─── Data

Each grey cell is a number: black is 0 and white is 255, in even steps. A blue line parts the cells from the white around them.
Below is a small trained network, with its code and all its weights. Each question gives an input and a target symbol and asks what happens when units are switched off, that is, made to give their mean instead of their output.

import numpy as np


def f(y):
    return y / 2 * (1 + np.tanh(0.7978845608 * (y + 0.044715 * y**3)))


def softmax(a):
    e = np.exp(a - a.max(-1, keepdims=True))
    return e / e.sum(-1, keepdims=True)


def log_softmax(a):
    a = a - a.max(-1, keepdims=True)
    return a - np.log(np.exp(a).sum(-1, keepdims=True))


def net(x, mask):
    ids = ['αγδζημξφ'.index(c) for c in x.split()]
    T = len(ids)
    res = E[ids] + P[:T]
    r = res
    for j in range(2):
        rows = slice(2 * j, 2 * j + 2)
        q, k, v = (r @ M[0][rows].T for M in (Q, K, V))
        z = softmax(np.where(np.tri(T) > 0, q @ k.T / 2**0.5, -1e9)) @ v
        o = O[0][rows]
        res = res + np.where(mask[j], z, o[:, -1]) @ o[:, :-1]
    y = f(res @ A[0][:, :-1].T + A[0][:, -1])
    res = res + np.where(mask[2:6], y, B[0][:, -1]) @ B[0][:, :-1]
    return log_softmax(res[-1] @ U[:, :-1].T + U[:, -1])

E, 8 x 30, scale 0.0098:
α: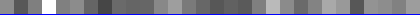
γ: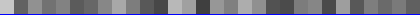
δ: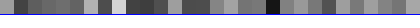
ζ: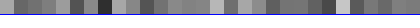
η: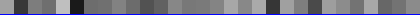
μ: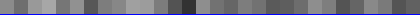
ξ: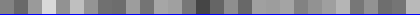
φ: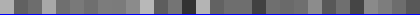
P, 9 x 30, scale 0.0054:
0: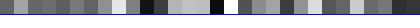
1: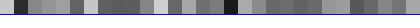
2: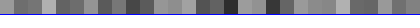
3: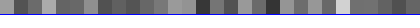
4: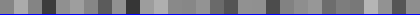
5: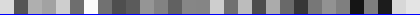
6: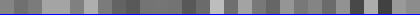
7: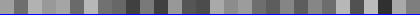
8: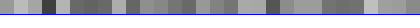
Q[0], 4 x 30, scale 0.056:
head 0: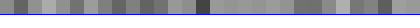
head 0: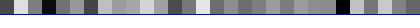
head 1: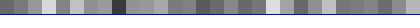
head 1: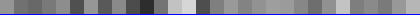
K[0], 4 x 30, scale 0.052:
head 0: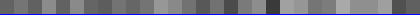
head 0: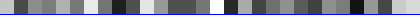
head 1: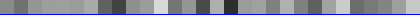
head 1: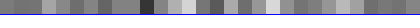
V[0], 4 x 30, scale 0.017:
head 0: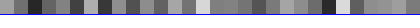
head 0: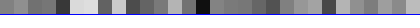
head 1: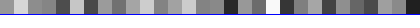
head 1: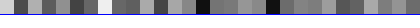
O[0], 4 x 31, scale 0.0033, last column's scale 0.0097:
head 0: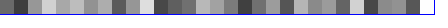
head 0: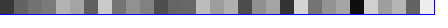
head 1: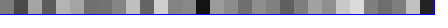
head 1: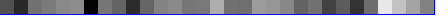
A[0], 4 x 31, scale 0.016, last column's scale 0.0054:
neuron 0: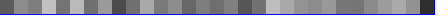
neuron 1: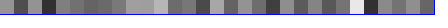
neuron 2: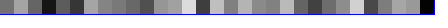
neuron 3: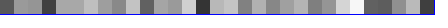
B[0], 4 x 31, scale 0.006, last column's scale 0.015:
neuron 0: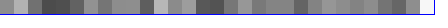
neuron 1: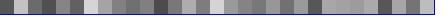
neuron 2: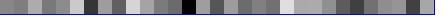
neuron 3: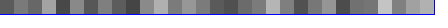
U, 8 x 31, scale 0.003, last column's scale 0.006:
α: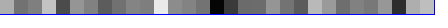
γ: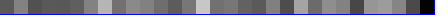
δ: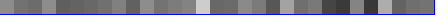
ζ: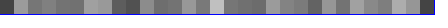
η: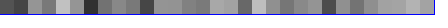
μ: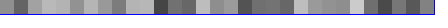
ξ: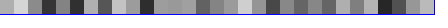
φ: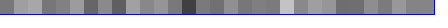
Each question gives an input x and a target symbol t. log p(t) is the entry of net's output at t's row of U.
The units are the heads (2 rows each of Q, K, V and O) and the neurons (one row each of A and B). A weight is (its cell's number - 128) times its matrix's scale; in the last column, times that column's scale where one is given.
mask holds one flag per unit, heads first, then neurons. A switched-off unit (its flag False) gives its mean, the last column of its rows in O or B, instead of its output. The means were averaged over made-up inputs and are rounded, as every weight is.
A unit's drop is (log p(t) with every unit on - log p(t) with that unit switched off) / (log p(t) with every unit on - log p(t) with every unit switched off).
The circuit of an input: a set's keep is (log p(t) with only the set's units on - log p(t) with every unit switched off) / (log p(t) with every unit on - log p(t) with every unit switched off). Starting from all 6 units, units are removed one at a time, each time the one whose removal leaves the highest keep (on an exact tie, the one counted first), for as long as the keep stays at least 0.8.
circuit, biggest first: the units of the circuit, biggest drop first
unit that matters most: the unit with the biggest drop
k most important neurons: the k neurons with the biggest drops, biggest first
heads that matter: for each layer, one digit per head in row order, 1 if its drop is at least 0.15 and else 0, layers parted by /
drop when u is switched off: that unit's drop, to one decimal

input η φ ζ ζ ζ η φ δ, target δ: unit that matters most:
head 1
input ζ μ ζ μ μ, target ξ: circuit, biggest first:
head 0; neuron 1
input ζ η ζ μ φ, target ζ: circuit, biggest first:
head 0; neuron 1; head 1
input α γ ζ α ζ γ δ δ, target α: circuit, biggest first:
head 1; neuron 3
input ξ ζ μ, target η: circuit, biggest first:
head 1; head 0; neuron 0
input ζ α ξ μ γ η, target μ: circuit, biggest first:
head 0; head 1
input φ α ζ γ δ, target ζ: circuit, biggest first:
neuron 1; head 1; head 0; neuron 3
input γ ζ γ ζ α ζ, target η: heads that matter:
01
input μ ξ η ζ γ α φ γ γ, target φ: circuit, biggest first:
neuron 2; head 0
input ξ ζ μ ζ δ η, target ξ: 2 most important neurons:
neuron 2; neuron 3
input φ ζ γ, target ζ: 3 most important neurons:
neuron 1; neuron 3; neuron 0
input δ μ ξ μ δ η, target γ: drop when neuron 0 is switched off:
0.1
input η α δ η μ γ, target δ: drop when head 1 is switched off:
1.0
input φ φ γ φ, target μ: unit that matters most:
head 1
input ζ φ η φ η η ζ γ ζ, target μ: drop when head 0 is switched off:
0.5
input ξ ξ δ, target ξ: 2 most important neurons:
neuron 2; neuron 3

──────

:: Task instructions ::
Retype the listing exactly. Leave out its pictures.

:: Expected answer ::
Each grey cell is a number: black is 0 and white is 255, in even steps. A blue line parts the cells from the white around them.
Below is a small trained network, with its code and all its weights. Each question gives an input and a target symbol and asks what happens when units are switched off, that is, made to give their mean instead of their output.

import numpy as np


def f(y):
    return y / 2 * (1 + np.tanh(0.7978845608 * (y + 0.044715 * y**3)))


def softmax(a):
    e = np.exp(a - a.max(-1, keepdims=True))
    return e / e.sum(-1, keepdims=True)


def log_softmax(a):
    a = a - a.max(-1, keepdims=True)
    return a - np.log(np.exp(a).sum(-1, keepdims=True))


def net(x, mask):
    ids = ['αγδζημξφ'.index(c) for c in x.split()]
    T = len(ids)
    res = E[ids] + P[:T]
    r = res
    for j in range(2):
        rows = slice(2 * j, 2 * j + 2)
        q, k, v = (r @ M[0][rows].T for M in (Q, K, V))
        z = softmax(np.where(np.tri(T) > 0, q @ k.T / 2**0.5, -1e9)) @ v
        o = O[0][rows]
        res = res + np.where(mask[j], z, o[:, -1]) @ o[:, :-1]
    y = f(res @ A[0][:, :-1].T + A[0][:, -1])
    res = res + np.where(mask[2:6], y, B[0][:, -1]) @ B[0][:, :-1]
    return log_softmax(res[-1] @ U[:, :-1].T + U[:, -1])

E, 8 x 30, scale 0.0098:
α:
γ:
δ:
ζ:
η:
μ:
ξ:
φ:
P, 9 x 30, scale 0.0054:
0:
1:
2:
3:
4:
5:
6:
7:
8:
Q[0], 4 x 30, scale 0.056:
head 0:
head 0:
head 1:
head 1:
K[0], 4 x 30, scale 0.052:
head 0:
head 0:
head 1:
head 1:
V[0], 4 x 30, scale 0.017:
head 0:
head 0:
head 1:
head 1:
O[0], 4 x 31, scale 0.0033, last column's scale 0.0097:
head 0:
head 0:
head 1:
head 1:
A[0], 4 x 31, scale 0.016, last column's scale 0.0054:
neuron 0:
neuron 1:
neuron 2:
neuron 3:
B[0], 4 x 31, scale 0.006, last column's scale 0.015:
neuron 0:
neuron 1:
neuron 2:
neuron 3:
U, 8 x 31, scale 0.003, last column's scale 0.006:
α:
γ:
δ:
ζ:
η:
μ:
ξ:
φ:
Each question gives an input x and a target symbol t. log p(t) is the entry of net's output at t's row of U.
The units are the heads (2 rows each of Q, K, V and O) and the neurons (one row each of A and B). A weight is (its cell's number - 128) times its matrix's scale; in the last column, times that column's scale where one is given.
mask holds one flag per unit, heads first, then neurons. A switched-off unit (its flag False) gives its mean, the last column of its rows in O or B, instead of its output. The means were averaged over made-up inputs and are rounded, as every weight is.
A unit's drop is (log p(t) with every unit on - log p(t) with that unit switched off) / (log p(t) with every unit on - log p(t) with every unit switched off).
The circuit of an input: a set's keep is (log p(t) with only the set's units on - log p(t) with every unit switched off) / (log p(t) with every unit on - log p(t) with every unit switched off). Starting from all 6 units, units are removed one at a time, each time the one whose removal leaves the highest keep (on an exact tie, the one counted first), for as long as the keep stays at least 0.8.
circuit, biggest first: the units of the circuit, biggest drop first
unit that matters most: the unit with the biggest drop
k most important neurons: the k neurons with the biggest drops, biggest first
heads that matter: for each layer, one digit per head in row order, 1 if its drop is at least 0.15 and else 0, layers parted by /
drop when u is switched off: that unit's drop, to one decimal

input η φ ζ ζ ζ η φ δ, target δ: unit that matters most:
head 1
input ζ μ ζ μ μ, target ξ: circuit, biggest first:
head 0; neuron 1
input ζ η ζ μ φ, target ζ: circuit, biggest first:
head 0; neuron 1; head 1
input α γ ζ α ζ γ δ δ, target α: circuit, biggest first:
head 1; neuron 3
input ξ ζ μ, target η: circuit, biggest first:
head 1; head 0; neuron 0
input ζ α ξ μ γ η, target μ: circuit, biggest first:
head 0; head 1
input φ α ζ γ δ, target ζ: circuit, biggest first:
neuron 1; head 1; head 0; neuron 3
input γ ζ γ ζ α ζ, target η: heads that matter:
01
input μ ξ η ζ γ α φ γ γ, target φ: circuit, biggest first:
neuron 2; head 0
input ξ ζ μ ζ δ η, target ξ: 2 most important neurons:
neuron 2; neuron 3
input φ ζ γ, target ζ: 3 most important neurons:
neuron 1; neuron 3; neuron 0
input δ μ ξ μ δ η, target γ: drop when neuron 0 is switched off:
0.1
input η α δ η μ γ, target δ: drop when head 1 is switched off:
1.0
input φ φ γ φ, target μ: unit that matters most:
head 1
input ζ φ η φ η η ζ γ ζ, target μ: drop when head 0 is switched off:
0.5
input ξ ξ δ, target ξ: 2 most important neurons:
neuron 2; neuron 3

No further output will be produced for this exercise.